* _Raw data_:
******************************
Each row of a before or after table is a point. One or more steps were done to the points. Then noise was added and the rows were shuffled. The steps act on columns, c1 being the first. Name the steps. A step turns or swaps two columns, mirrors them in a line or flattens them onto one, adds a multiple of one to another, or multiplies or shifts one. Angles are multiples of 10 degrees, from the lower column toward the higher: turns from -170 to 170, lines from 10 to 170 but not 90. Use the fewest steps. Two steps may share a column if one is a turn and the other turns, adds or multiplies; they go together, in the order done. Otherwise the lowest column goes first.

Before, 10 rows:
******************************
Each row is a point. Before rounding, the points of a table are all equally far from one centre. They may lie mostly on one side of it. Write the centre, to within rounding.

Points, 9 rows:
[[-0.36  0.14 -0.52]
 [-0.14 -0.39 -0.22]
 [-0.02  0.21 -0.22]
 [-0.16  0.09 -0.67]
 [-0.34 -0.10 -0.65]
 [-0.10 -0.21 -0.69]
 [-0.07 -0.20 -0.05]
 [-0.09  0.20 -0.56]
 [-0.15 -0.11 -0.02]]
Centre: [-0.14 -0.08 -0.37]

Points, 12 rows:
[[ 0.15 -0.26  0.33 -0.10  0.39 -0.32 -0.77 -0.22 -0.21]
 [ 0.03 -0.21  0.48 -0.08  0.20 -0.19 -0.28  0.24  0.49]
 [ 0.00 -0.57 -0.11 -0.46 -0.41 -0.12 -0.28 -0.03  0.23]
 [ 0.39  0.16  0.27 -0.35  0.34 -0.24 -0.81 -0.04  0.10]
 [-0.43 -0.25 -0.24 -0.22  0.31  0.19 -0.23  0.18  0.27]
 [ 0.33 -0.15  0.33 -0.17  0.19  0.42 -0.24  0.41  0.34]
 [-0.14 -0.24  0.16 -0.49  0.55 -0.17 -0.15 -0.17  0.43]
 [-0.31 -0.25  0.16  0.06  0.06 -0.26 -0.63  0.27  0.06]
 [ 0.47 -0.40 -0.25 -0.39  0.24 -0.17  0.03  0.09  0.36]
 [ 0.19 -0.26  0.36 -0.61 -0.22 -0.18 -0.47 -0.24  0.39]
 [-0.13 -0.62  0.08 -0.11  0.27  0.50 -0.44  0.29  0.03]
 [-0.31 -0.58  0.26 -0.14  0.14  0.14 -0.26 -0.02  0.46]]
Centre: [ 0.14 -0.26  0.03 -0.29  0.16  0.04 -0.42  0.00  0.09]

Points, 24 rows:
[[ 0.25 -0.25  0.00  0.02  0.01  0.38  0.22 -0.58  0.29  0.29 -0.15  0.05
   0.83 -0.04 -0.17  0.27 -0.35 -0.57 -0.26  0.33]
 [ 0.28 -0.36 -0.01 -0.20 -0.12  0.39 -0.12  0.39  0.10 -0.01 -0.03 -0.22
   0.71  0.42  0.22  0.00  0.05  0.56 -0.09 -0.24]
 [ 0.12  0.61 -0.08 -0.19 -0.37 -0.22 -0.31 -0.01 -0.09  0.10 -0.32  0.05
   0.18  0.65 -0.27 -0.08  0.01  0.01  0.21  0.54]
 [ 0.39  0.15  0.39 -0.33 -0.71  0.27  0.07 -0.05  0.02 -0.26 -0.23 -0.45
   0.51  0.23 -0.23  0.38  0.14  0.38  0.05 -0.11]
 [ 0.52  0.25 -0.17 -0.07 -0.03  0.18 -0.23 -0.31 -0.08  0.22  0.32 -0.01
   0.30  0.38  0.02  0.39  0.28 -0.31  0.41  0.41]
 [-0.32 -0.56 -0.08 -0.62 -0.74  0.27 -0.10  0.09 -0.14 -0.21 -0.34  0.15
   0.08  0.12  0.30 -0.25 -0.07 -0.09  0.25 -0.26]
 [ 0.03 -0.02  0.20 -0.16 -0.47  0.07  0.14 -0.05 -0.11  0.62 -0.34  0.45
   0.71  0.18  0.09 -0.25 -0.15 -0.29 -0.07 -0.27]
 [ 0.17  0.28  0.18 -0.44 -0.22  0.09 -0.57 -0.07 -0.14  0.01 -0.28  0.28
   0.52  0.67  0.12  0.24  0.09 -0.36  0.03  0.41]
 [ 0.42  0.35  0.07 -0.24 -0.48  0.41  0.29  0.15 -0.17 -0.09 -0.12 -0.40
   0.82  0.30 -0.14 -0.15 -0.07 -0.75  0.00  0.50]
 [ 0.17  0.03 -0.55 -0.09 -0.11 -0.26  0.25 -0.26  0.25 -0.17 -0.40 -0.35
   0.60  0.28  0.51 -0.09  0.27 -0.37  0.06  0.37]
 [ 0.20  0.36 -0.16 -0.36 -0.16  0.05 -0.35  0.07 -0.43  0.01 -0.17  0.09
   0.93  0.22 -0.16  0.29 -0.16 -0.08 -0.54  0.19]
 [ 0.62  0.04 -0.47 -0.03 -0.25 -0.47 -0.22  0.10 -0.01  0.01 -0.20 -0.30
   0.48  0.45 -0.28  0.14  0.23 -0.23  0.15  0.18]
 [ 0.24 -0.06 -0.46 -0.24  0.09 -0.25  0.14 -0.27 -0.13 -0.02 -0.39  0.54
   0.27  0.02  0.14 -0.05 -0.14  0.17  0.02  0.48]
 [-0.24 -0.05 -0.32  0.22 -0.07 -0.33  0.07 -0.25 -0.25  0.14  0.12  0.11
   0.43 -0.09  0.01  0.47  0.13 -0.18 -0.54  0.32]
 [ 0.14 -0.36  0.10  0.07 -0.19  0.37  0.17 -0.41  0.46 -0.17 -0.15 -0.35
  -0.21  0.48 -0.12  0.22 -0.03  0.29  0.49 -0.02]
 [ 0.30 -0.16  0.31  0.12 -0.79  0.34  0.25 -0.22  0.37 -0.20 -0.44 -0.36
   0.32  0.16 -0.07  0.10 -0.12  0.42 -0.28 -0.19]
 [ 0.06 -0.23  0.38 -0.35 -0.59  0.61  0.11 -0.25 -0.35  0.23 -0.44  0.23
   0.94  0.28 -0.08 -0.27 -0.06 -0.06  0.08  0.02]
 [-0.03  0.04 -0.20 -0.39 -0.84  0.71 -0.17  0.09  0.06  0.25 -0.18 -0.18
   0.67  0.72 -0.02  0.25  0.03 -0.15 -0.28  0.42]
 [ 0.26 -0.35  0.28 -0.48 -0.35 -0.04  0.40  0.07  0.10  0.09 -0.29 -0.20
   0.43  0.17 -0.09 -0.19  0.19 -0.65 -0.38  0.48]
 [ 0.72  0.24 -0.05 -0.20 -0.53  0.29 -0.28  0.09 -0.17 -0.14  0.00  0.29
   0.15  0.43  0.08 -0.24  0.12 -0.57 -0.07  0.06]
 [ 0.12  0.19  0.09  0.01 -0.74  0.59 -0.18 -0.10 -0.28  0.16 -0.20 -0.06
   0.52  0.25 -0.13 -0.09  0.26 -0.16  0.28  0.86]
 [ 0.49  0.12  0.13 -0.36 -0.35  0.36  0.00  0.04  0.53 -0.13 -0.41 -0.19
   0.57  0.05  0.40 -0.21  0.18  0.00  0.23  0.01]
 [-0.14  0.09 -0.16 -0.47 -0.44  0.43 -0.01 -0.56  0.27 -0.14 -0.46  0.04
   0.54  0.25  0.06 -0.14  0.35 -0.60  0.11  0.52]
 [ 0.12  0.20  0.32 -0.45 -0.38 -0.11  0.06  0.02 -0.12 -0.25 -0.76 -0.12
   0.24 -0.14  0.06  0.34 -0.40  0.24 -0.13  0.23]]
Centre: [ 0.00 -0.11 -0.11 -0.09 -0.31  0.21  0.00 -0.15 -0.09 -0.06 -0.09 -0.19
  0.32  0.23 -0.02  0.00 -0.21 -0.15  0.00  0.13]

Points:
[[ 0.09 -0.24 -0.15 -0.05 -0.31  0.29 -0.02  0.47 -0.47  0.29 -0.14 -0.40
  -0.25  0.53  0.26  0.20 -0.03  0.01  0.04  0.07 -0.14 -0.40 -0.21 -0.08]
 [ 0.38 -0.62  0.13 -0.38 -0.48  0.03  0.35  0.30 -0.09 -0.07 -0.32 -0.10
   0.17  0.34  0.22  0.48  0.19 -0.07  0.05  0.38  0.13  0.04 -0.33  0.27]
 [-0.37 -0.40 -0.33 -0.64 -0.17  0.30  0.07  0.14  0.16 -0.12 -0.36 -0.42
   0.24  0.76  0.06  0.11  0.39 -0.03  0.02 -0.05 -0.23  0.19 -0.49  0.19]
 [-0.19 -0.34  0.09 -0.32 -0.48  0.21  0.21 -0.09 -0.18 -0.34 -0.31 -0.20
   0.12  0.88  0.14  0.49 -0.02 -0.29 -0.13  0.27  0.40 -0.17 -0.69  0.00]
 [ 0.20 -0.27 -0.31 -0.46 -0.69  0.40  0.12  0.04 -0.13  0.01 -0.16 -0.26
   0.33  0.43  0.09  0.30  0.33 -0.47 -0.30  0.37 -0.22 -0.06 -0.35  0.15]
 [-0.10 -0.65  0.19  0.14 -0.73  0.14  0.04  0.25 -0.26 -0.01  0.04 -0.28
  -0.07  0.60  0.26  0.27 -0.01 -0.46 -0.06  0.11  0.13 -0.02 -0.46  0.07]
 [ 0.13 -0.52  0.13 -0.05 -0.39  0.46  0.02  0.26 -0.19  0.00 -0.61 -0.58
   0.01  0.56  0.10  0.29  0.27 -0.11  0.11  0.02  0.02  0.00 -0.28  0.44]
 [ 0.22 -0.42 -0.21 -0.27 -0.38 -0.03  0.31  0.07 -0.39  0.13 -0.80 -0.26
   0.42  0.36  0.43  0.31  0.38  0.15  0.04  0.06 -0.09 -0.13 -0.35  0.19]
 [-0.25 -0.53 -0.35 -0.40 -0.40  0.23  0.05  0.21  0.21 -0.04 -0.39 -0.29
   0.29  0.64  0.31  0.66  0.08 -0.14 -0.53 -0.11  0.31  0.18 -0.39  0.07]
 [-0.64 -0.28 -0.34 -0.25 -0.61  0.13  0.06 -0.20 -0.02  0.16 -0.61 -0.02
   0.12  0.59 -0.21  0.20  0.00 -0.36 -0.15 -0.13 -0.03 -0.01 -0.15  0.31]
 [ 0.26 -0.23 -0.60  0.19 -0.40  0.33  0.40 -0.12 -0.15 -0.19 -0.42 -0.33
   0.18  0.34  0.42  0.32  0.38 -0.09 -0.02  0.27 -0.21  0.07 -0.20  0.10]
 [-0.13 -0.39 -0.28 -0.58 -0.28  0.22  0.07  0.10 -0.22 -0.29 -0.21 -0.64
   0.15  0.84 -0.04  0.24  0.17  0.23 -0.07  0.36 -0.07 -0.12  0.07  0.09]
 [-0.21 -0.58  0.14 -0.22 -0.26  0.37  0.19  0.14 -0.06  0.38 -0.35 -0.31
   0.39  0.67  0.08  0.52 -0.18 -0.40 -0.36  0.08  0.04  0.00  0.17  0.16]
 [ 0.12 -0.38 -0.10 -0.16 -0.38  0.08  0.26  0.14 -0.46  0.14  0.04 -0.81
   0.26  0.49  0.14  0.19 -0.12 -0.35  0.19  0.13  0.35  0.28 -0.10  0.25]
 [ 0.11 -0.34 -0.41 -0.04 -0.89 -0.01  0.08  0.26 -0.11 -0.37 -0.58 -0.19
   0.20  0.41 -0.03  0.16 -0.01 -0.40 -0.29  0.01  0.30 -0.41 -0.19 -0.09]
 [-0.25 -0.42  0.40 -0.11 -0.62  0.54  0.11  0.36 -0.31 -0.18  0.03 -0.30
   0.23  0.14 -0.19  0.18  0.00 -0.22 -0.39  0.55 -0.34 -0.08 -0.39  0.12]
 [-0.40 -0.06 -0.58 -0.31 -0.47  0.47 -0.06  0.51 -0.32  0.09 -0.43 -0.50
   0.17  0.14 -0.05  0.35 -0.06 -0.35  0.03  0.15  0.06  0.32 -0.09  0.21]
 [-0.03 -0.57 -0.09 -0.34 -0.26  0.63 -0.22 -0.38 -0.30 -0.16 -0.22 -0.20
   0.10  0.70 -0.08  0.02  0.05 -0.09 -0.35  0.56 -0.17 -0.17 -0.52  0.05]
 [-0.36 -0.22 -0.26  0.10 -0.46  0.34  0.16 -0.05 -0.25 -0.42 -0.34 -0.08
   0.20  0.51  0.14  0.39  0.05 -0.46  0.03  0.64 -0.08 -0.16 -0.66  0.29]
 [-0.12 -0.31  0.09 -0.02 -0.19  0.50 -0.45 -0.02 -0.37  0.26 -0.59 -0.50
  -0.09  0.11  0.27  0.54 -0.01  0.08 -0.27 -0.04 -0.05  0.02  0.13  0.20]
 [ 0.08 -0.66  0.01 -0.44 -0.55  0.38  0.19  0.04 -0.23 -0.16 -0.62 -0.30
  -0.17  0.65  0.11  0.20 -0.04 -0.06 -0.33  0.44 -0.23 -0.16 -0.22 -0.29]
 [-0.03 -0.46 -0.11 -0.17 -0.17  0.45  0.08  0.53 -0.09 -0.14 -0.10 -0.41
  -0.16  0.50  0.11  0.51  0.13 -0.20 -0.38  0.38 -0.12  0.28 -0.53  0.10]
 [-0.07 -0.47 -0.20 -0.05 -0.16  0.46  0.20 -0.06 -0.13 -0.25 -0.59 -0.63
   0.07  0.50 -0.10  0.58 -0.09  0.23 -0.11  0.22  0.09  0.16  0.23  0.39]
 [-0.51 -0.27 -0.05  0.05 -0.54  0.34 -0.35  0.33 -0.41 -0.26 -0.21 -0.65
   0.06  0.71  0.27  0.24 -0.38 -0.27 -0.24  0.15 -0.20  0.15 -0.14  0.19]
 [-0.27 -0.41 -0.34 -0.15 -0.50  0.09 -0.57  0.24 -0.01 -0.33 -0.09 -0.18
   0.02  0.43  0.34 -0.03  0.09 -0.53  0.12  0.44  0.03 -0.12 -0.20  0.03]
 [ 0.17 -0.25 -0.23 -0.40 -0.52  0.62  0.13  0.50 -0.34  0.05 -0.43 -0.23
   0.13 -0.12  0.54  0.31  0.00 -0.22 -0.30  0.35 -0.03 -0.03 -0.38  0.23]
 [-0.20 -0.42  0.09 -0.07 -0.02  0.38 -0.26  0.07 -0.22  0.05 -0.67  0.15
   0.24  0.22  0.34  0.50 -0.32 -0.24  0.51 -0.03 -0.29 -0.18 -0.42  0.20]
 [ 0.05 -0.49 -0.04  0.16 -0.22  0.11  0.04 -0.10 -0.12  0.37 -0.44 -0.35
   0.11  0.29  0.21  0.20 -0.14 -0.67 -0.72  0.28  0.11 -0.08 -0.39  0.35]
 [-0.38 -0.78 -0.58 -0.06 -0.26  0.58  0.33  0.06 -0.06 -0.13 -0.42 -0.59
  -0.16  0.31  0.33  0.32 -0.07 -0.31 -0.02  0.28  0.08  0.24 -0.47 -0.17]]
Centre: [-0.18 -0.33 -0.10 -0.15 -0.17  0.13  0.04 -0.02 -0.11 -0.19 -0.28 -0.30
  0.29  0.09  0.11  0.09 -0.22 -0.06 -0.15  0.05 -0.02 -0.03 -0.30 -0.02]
******************************
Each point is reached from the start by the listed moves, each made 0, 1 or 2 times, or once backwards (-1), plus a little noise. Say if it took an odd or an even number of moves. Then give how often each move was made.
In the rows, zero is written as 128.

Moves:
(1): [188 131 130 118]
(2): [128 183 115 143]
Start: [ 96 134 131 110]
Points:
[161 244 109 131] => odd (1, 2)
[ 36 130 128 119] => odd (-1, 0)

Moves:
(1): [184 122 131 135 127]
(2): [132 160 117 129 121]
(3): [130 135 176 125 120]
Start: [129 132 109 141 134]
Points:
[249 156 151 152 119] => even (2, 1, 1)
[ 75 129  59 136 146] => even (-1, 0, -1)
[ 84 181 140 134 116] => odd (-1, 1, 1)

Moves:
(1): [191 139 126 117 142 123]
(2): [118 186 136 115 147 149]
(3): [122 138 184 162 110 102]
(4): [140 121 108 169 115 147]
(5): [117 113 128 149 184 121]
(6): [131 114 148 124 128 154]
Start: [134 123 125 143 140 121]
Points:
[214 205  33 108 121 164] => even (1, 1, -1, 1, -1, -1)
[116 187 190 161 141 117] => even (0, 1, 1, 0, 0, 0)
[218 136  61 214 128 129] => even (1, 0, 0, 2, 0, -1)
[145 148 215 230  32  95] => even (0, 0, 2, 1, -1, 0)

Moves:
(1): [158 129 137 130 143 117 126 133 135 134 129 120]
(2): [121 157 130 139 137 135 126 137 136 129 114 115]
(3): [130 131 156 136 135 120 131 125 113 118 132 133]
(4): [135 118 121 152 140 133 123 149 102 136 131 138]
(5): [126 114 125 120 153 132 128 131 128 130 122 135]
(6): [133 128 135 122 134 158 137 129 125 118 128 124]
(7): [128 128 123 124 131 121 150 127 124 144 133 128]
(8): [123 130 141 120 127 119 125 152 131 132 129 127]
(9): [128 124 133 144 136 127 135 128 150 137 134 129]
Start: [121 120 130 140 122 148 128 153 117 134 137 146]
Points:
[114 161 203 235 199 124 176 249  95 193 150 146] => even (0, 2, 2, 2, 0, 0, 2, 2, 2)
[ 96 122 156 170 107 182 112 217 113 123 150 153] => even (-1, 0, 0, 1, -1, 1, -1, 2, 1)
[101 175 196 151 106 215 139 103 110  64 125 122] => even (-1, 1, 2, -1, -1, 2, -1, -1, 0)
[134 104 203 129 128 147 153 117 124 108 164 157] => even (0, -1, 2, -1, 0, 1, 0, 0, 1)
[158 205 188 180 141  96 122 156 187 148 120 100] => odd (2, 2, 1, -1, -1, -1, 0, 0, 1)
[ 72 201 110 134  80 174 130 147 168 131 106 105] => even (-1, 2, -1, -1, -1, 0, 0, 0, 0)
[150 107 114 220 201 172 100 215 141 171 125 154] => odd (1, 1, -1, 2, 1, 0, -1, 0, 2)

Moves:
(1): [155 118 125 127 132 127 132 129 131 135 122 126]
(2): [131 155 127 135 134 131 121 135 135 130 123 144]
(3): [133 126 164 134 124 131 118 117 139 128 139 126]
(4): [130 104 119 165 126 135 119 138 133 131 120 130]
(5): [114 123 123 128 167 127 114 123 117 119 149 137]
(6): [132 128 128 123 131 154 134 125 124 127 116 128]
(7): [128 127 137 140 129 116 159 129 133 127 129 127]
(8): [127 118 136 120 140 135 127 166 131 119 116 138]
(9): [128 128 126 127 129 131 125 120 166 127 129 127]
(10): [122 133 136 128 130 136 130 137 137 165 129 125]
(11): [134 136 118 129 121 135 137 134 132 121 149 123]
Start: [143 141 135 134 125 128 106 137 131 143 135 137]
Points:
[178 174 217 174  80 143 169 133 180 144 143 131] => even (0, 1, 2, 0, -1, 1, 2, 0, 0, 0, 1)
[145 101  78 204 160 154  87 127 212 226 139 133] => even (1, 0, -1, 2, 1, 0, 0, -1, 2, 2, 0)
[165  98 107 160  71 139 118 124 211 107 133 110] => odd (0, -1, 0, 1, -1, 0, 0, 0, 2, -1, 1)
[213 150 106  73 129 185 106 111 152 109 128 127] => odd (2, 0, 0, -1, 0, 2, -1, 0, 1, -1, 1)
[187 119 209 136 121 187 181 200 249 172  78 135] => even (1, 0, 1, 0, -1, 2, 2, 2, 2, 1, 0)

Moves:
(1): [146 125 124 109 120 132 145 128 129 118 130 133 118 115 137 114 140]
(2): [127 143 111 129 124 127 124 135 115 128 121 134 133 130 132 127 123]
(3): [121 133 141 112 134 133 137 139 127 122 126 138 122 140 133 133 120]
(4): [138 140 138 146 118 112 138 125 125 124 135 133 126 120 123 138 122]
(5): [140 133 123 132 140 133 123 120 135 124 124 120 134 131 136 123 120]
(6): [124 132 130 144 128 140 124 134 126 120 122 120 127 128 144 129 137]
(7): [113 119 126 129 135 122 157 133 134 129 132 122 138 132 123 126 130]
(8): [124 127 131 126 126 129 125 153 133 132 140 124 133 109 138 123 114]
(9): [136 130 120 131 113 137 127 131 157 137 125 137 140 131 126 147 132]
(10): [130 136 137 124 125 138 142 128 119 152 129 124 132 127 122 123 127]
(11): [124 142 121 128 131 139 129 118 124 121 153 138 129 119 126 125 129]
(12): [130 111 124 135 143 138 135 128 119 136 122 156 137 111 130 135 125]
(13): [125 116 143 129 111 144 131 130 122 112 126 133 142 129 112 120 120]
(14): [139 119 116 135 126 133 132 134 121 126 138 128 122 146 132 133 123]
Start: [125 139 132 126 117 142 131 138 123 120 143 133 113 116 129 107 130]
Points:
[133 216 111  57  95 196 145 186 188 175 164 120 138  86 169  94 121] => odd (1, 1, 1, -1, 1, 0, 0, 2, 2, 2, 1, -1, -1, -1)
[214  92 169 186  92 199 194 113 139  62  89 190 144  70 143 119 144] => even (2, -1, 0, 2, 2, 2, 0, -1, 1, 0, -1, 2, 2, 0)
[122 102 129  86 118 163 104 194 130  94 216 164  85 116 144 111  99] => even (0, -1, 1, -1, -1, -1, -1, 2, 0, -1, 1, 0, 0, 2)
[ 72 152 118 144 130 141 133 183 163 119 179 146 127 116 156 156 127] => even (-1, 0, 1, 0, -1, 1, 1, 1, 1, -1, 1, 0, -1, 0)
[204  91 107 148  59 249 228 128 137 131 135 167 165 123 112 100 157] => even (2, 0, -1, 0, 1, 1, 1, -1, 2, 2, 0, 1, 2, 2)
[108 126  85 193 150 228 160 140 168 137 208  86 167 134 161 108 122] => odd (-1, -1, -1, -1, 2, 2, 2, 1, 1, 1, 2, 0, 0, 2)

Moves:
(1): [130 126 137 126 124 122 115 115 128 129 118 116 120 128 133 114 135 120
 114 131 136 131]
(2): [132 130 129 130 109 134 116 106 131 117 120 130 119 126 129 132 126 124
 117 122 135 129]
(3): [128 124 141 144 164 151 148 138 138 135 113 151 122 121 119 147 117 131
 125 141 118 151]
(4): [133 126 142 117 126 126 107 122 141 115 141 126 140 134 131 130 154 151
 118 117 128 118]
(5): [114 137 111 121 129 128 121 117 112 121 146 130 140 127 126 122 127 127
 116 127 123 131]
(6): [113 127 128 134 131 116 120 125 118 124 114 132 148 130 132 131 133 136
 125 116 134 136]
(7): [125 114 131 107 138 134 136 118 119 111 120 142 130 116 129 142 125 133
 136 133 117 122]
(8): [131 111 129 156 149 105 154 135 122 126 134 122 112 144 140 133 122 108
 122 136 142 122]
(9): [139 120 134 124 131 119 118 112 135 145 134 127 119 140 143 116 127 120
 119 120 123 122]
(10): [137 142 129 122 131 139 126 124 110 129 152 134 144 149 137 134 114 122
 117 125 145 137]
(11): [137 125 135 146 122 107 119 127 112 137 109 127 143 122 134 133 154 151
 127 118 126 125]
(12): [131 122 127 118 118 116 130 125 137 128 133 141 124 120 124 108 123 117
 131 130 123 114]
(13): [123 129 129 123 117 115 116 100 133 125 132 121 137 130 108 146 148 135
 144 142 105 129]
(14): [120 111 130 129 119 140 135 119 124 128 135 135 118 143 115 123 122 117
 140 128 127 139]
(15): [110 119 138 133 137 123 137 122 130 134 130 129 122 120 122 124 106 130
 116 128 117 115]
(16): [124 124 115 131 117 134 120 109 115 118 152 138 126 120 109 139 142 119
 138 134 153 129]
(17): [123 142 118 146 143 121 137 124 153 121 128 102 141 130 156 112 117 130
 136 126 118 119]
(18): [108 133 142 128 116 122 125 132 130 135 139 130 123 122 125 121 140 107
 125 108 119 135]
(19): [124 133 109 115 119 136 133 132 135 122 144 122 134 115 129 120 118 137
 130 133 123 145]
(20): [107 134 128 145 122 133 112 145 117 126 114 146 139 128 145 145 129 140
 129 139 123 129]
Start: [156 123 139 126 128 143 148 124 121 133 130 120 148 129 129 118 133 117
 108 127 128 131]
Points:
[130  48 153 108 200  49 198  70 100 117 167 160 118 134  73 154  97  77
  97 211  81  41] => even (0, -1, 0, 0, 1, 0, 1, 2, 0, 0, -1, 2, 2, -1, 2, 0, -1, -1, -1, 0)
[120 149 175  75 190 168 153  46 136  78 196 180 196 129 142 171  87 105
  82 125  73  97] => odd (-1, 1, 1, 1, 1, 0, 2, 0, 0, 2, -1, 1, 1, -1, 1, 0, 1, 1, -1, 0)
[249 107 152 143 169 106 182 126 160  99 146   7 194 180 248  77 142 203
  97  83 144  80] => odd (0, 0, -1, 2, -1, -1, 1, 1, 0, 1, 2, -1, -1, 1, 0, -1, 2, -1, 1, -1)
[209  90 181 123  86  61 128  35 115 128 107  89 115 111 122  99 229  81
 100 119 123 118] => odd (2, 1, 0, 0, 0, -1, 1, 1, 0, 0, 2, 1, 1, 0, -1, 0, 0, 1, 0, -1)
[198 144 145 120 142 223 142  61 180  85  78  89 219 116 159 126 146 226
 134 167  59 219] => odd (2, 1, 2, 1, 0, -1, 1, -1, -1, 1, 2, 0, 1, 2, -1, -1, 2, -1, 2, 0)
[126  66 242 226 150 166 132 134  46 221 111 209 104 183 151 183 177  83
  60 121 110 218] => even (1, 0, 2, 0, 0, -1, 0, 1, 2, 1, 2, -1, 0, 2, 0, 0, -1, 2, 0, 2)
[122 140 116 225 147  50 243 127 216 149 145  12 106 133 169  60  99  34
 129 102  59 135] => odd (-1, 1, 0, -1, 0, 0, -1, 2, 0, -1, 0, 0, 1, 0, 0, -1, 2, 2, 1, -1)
******************************
* _Task details_:
Only the lines above starting with the one with "0.33 -0.47 -0.30" and going through the one with "[ 0.13 -0.52" are to be copied, word for word and with both ends kept.

* _Exercise output_:
   0.33  0.43  0.09  0.30  0.33 -0.47 -0.30  0.37 -0.22 -0.06 -0.35  0.15]
 [-0.10 -0.65  0.19  0.14 -0.73  0.14  0.04  0.25 -0.26 -0.01  0.04 -0.28
  -0.07  0.60  0.26  0.27 -0.01 -0.46 -0.06  0.11  0.13 -0.02 -0.46  0.07]
 [ 0.13 -0.52  0.13 -0.05 -0.39  0.46  0.02  0.26 -0.19  0.00 -0.61 -0.58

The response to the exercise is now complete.